Your objective: Please restate, word for word, the lines below that begin at the one with "0.1 -3.3 -1.4" and end at the one with "-4.8 -1.8 -4.2]". Leave out all other lines.

Supplied material:
Each row of a before or after table is a point. One or more steps were done to the points. Then noise was added and the rows were shuffled. The steps act on columns, c1 being the first. Write out the steps. A step turns or swaps two columns, mirrors them in a line or flattens them onto one, adds a multiple of one to another, or multiplies or shifts one. Angles are multiples of 10 degrees, from the lower column toward the higher: turns from -170 to 170, lines from 10 to 170 but not 90. Use the fewest steps. Two steps may share a column if one is a turn and the other turns, adds or multiplies; they go together, in the order done. Otherwise the lowest column goes first.

Before (9 x 2):
[[ 0.7 -3.8]
 [ 0.7  0.8]
 [-2.5  4.5]
 [ 5.3 -4.8]
 [-1.8  5.5]
 [ 0.2 -2.3]
 [ 0.5  0.5]
 [ 4.9 -3.0]
 [-2.1  7.0]]
After (9 x 2):
[[ 6.4  5.3]
 [ 0.6 -3.0]
 [ 1.9  0.9]
 [-1.8 -4.9]
 [ 1.3  0.4]
 [ 4.2  4.4]
 [ 8.5  7.1]
 [-5.0 -3.6]
 [-3.4 -2.1]]
Steps: add 1.5 times c2 to c1

Before (12 x 4):
[[-0.5  8.1  0.6  1.5]
 [ 4.7  5.2 -5.7 -6.5]
 [-2.0 -2.9  1.0  3.1]
 [ 0.1  1.0  0.3  3.0]
 [-4.4  6.0  0.3 -5.8]
 [-0.3  4.8  3.1 -3.9]
 [ 2.4  8.1  4.2 -1.5]
 [ 1.8  5.9 -4.3  1.0]
 [-3.3 -1.5 -2.6 -5.4]
 [ 0.7 -0.2 -5.9 -6.4]
 [-1.7  0.2  4.5 -3.7]
 [ 3.9  4.8 -2.0  3.2]]
After:
[[-2.6  6.5  3.7 -5.9]
 [ 0.2  8.2  0.7  1.5]
 [-4.0 -0.2 -3.9 -6.6]
 [ 1.9  0.2  4.7 -4.0]
 [ 4.4  8.1  0.8 -1.4]
 [ 1.0  5.0 -3.8  2.8]
 [ 0.8  1.0 -0.1  3.0]
 [-2.1  5.9 -4.3  1.0]
 [-0.9 -3.0  2.3  3.0]
 [ 2.5  4.8  2.2 -3.9]
 [-1.4  5.1 -7.4 -6.6]
 [-4.4 -1.5  0.9 -5.3]]
Steps: turn c1 and c3 by -50 degrees

Before, 10 rows:
[[ 3.6 -1.3  2.7  0.4 -4.8 -2.2 -2.0 -2.6]
 [ 1.5 -1.3  0.8 -2.5 -2.8 -3.7 -1.2  2.3]
 [-0.9  3.3  2.3 -2.9  1.0  2.1  0.3 -1.4]
 [ 1.8 -5.9 -4.4 -1.4 -2.4 -7.0 -3.3 -4.5]
 [-1.7  2.7  4.1  2.6  5.4  0.6  1.7 -0.2]
 [-2.0  1.6  1.2 -0.3 -2.4 -5.2 -1.1 -1.1]
 [ 3.0  3.1  3.8 -2.5  0.8 -3.8  0.6 -1.9]
 [-2.6  1.4  3.6  0.6  5.4  0.8  7.5 -0.5]
 [-2.7  1.1  6.5 -2.7 -0.2 -1.2  1.5 -1.7]
 [ 2.9 -6.8  0.5 -0.5  3.1 -4.5 -4.9 -2.4]]
After:
[[  1.5  -3.9   0.7  -4.4  -2.9   0.2   1.0   2.3]
 [ -1.8   4.8   1.2  -4.6  -2.4  -2.3  -1.6   0.1]
 [  1.8 -17.6  -4.4  -6.6  -2.4  -2.2  -5.5  -0.1]
 [ -2.8   4.3   3.6   1.0   5.4  -0.1   4.5  -6.1]
 [  2.8   9.3   3.9  -4.6   0.7   0.2  -1.2  -1.7]
 [  3.6  -3.9   2.8  -1.5  -5.0  -1.5  -3.1  -0.1]
 [ -0.8  10.1   2.3   0.3   1.0   3.4  -0.9  -1.1]
 [  2.9 -20.5   0.5  -4.1   3.2  -1.9  -4.9   2.1]
 [ -2.6   3.3   6.6  -2.5  -0.2   1.8  -0.3  -2.3]
 [ -1.7   8.1   4.2   1.8   5.6  -2.2   0.9  -1.3]]
Steps: multiply c2 by 3; turn c4 and c6 by -60 degrees; turn c7 and c8 by -50 degrees

Before:
[[-1.2  2.3  2.1 -0.9 -0.6  0.9  1.2  7.3  4.9  2.8  1.6]
 [ 1.4  2.6  9.5 -5.5  3.1  0.9 -1.6  7.8 -6.0  5.7  0.6]
 [-4.6 -1.5  1.0  2.1 -1.6  3.8  2.2  6.6 -1.3  5.4 -0.3]
 [-4.5  4.2 -1.6  4.3 -2.1  7.5  2.5  1.9  5.9 -0.7 -6.7]
 [-1.0 -1.4 -3.9  0.7 -3.3 10.4  2.0  4.9  5.1 -2.8 -3.4]
 [-1.2  1.6 -5.2  0.9 -2.4  4.4  7.3  5.4  3.7 -0.9 -6.8]
 [ 6.5  2.0 -5.0  6.6 -0.5  4.6 -0.6  0.6  2.7  3.0 -2.8]
 [ 6.5 -3.2  3.9  5.3  1.6  0.8  1.3  0.8  3.5  0.2 -4.6]
 [ 1.6 -1.2 -2.5  2.2  2.1 -1.1 -2.9 -1.5  1.4 -1.0 -3.8]
 [ 4.9  0.5  6.6 -3.3 -4.6 -3.5 -3.8 -2.8 -4.6  8.8  1.8]
 [ 0.6  2.6  5.6  1.3 -2.7  0.3  0.0  8.0 -3.7 -0.8  0.9]]
After, 11 rows:
[[-1.2  2.4  2.2 -4.1 -0.9  1.2  1.4 -6.2  4.7  2.8  1.6]
 [-4.7 -1.3  0.9 -5.5 -1.9  3.6  2.3 -3.5 -1.4  5.6 -0.5]
 [-4.5  4.4 -1.8 -4.8 -2.3  7.5  2.2  1.0  5.5 -0.8 -7.1]
 [-1.3  1.8 -5.0 -4.2 -1.9  4.3  7.3 -3.4  3.7 -0.8 -6.6]
 [-0.7 -1.1 -3.8 -3.8 -3.5 10.4  2.3 -3.4  4.8 -2.8 -3.1]
 [ 6.2 -3.1  3.8 -4.6  1.3  0.7  1.1  2.7  3.6 -0.1 -4.5]
 [ 0.8  2.5  9.3 -1.2  3.3  0.7 -1.3 -9.8 -6.2  5.5  0.8]
 [ 4.9  0.1  6.5  4.3 -4.6 -3.6 -3.7  0.2 -4.3  8.7  2.0]
 [ 6.7  2.2 -4.6 -5.6 -0.6  4.5 -0.5  3.9  2.8  3.0 -3.1]
 [ 0.3  2.7  5.6 -6.3 -2.5  0.2  0.1 -5.2 -3.9 -0.8  0.8]
 [ 1.8 -1.5 -2.5 -0.8  2.2 -1.0 -2.8  2.7  1.7 -1.2 -4.2]]
Steps: turn c4 and c8 by 140 degrees

Before, 8 rows:
[[-5.4  0.3  0.3 -6.7  4.1  5.2 -2.0 -0.5 -0.1  4.3 -2.3  4.2  3.7 -8.0]
 [ 2.7 -0.2  6.3  4.5  2.6  5.6  5.4  1.0 -2.1 -2.6  7.5 -2.3  2.4  0.0]
 [-0.9  1.0  0.7  2.3  1.0  5.2 -5.3  1.0  4.5  3.5  5.1  1.7  0.8 -8.0]
 [ 1.3  6.1 -6.2  5.7  2.9 -2.2 -5.1  2.9 -1.6  2.1  9.0 -0.5 -0.9  1.6]
 [ 4.0 -0.3 -1.7 -4.8  2.3  1.1  5.4  1.2  0.7 -0.9 -4.0 -2.6 -6.3  3.2]
 [ 0.3  5.5 -0.9 -6.7 -4.9 -2.1  1.8 -2.4 -0.9 -4.1 -1.2 -4.3  2.2  0.3]
 [ 3.3 -4.1 -1.1  4.0  4.5 -2.2 -2.3 -0.8  0.3  7.0  1.3 -4.3 -1.8 -3.0]
 [-7.5 -4.7  5.5  4.5 -2.8  9.6 -1.0 -5.9  6.7 -5.6 -2.4 -2.6 -6.6 -0.2]]
After, 8 rows:
[[ 2.7 -0.5  6.2  4.8  2.6  0.0 -4.6 -3.6 -4.0 -2.5 -6.7 -6.5  2.0  0.1]
 [-5.5  0.1  0.1 -7.0  4.3  0.0  2.0  1.2  0.5  4.5  1.9  5.3  4.0 -8.0]
 [-0.8  1.1  0.9  2.4  1.0  0.0  3.8 -2.6  5.9  3.4 -4.5 -0.9  1.0 -8.0]
 [ 3.8 -0.5 -1.5 -5.0  2.4 -0.2 -4.9  0.1 -1.4 -1.1  4.3 -0.5 -6.6  3.1]
 [ 0.2  5.3 -0.8 -6.2 -4.9 -0.2 -1.5  2.8 -1.2 -4.4  0.5 -3.4  2.4  0.1]
 [ 3.4 -4.1 -1.1  4.1  4.5 -0.1  2.1  0.0  0.6  7.6 -1.3 -4.5 -1.5 -3.0]
 [ 1.3  6.0 -6.5  5.9  2.8  0.0  5.8 -5.8  0.3  2.1 -7.6 -5.0 -0.6  1.4]
 [-7.3 -4.8  5.3  4.7 -2.7 -0.1 -1.3  6.2  6.5 -5.7  0.3 -1.4 -6.5 -0.1]]
Steps: multiply c6 by 0; mirror c7 and c9 in the line at 100 degrees; add -0.5 times c11 to c12; turn c8 and c11 by 160 degrees

Before:
[[ 1.6 -0.9  0.8  2.1 -4.1 -5.3 -6.5 -3.6  3.7  3.9  2.9 -4.9  3.5  3.9
   2.0 -2.2 -4.2 -0.6 -3.5  4.3 -2.3  3.8 -0.5 -2.9]
 [-0.3 -4.8 -4.9  2.7 -0.7 -4.7 -5.3 -2.5  1.6  1.4  5.5 -4.4  3.2  4.1
  -5.1 -1.7 -8.8 -0.6 -1.0  7.4 -4.6 -3.2 -3.4 -4.8]
 [ 2.9 -1.0  4.9  3.8  5.9  3.6  2.8 -3.4  4.0 -6.2  2.5  1.3 -7.5 -2.1
   2.9 -3.6  0.2  4.9  6.3 -6.0  1.3  1.4  3.7  2.6]
 [ 5.4  1.1  2.1  0.4  5.2  0.1  5.3  1.7  1.6 -2.3  0.4  4.9 -7.3 -2.4
  -0.4 -1.5  2.7  0.7  0.4 -4.7  2.7 -3.8  7.0  2.0]
 [ 5.8 -7.1 -0.7  1.9 -1.8 -7.0  0.0 -3.6  0.9 -4.2 -0.2 -5.5  4.9  2.5
   0.3 -7.3 -6.6 -1.6 -1.8  5.8 -5.3 -0.7 -1.3 -4.7]
 [ 1.7  2.1  2.9  6.6  3.3  3.0  6.4  0.6  3.2  3.3  1.9 -6.7 -0.4  2.4
   5.2  5.9 -7.4 -0.4 -3.7 -4.7 -6.3  2.7 -1.8 -4.2]
 [-3.0 -7.8  0.1 -3.2 -1.3 -7.2 -2.5 -2.6 -1.6  3.2 -5.3 -3.9 -0.5  3.7
  -3.9 -1.9 -6.3 -0.1 -0.1  3.6 -4.6 -2.5 -1.9 -2.4]
 [-0.3 -8.3  2.3 -5.1  0.0  6.1  4.8  2.3 -1.6 -3.4 -2.2  2.5 -3.5 -0.2
   1.1  5.3  1.5  1.9  2.5  1.8  0.5 -4.5  6.6  1.5]
 [-0.2 -2.5 -0.4  1.3  1.7  3.1 -0.8  4.3 -3.6 -2.6 -6.6 -1.0 -3.1 -4.5
   0.9  1.9 -1.4  3.7  1.1  2.1  1.2 -4.4  3.7  2.5]
 [ 4.6  1.8  1.4 -0.1  7.2 -2.5  5.3 -2.4  4.8 -3.6  3.4  3.1 -4.6 -3.1
   8.2  0.1 -2.2  6.4  4.9 -4.8  3.7 -3.1  6.3  7.2]]
After, 10 rows:
[[ 4.7  1.6  1.4 -0.2  7.2 -2.4  5.2 -3.0  4.8 -1.2  3.0  3.5 -4.6 -3.3
  -6.0  0.1 -2.3  6.4 -7.4 -4.4  2.3  4.3  6.2  7.3]
 [ 2.9 -0.9  5.0  3.6  5.9  3.7  2.7 -3.5  3.9 -9.8  1.7  2.0 -7.5 -2.0
  -0.6 -3.6  0.1  4.9 -6.8 -6.0  1.7 -0.9  3.7  2.6]
 [-2.9 -7.9  0.1 -3.3 -1.4 -7.2 -2.5  4.4 -1.6 10.4 -4.1 -4.9 -0.5  3.7
   3.6 -2.0 -6.4  0.0  1.4 -0.2 -5.1  0.8 -1.9 -2.5]
 [ 1.7  2.1  2.9  6.5  3.3  3.0  6.4 -4.4  3.1  0.3 -2.5 -2.9 -0.3  2.4
  -6.1  6.0 -7.3 -0.3  1.7 -1.7 -5.2 -4.8 -1.8 -4.2]
 [-0.2 -2.5 -0.5  1.3  1.7  3.0 -0.9 -0.3 -3.6 -5.6 -3.2 -3.9 -3.1 -4.5
  -0.4  2.0 -1.4  3.6 -1.4  4.7 -0.4  4.5  3.8  2.6]
 [ 1.7 -1.0  0.8  2.1 -4.0 -5.3 -6.5  5.5  3.7  9.1 -1.2 -1.4  3.6  3.9
  -3.1 -2.2 -4.3 -0.6  2.5 -0.9 -0.9 -4.3 -0.5 -2.9]
 [ 5.4  1.0  2.2  0.4  5.2  0.0  5.3 -5.0  1.5 -2.4  2.6  3.1 -7.3 -2.5
   0.6 -1.5  2.8  0.9 -0.2 -0.8  1.1  4.5  6.9  2.2]
 [ 5.7 -7.1 -0.8  1.9 -1.8 -7.0 -0.1  6.9  0.9  2.8 -2.8 -3.2  4.8  2.4
  -0.9 -7.3 -6.6 -1.6  1.6 -0.2 -5.3 -1.2 -1.3 -4.7]
 [-0.2 -8.4  2.2 -5.1  0.0  6.0  4.7  0.4 -1.6 -9.5  0.5  0.4 -3.6 -0.2
  -0.2  5.1  1.4  1.9 -2.7  2.8 -1.0  4.4  6.5  1.5]
 [-0.3 -4.8 -4.8  2.8 -0.7 -4.7 -5.2  7.7  1.6  6.0  0.1  0.1  3.2  4.1
   4.5 -1.7 -8.8 -0.6  2.7  1.5 -5.5  1.4 -3.5 -4.8]]
Steps: add -1 times c6 to c10; mirror c8 and c20 in the line at 60 degrees; flatten c11 and c12 onto the line at 50 degrees; turn c15 and c19 by -160 degrees; mirror c21 and c22 in the line at 10 degrees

Task output:
 [-2.9 -7.9  0.1 -3.3 -1.4 -7.2 -2.5  4.4 -1.6 10.4 -4.1 -4.9 -0.5  3.7
   3.6 -2.0 -6.4  0.0  1.4 -0.2 -5.1  0.8 -1.9 -2.5]
 [ 1.7  2.1  2.9  6.5  3.3  3.0  6.4 -4.4  3.1  0.3 -2.5 -2.9 -0.3  2.4
  -6.1  6.0 -7.3 -0.3  1.7 -1.7 -5.2 -4.8 -1.8 -4.2]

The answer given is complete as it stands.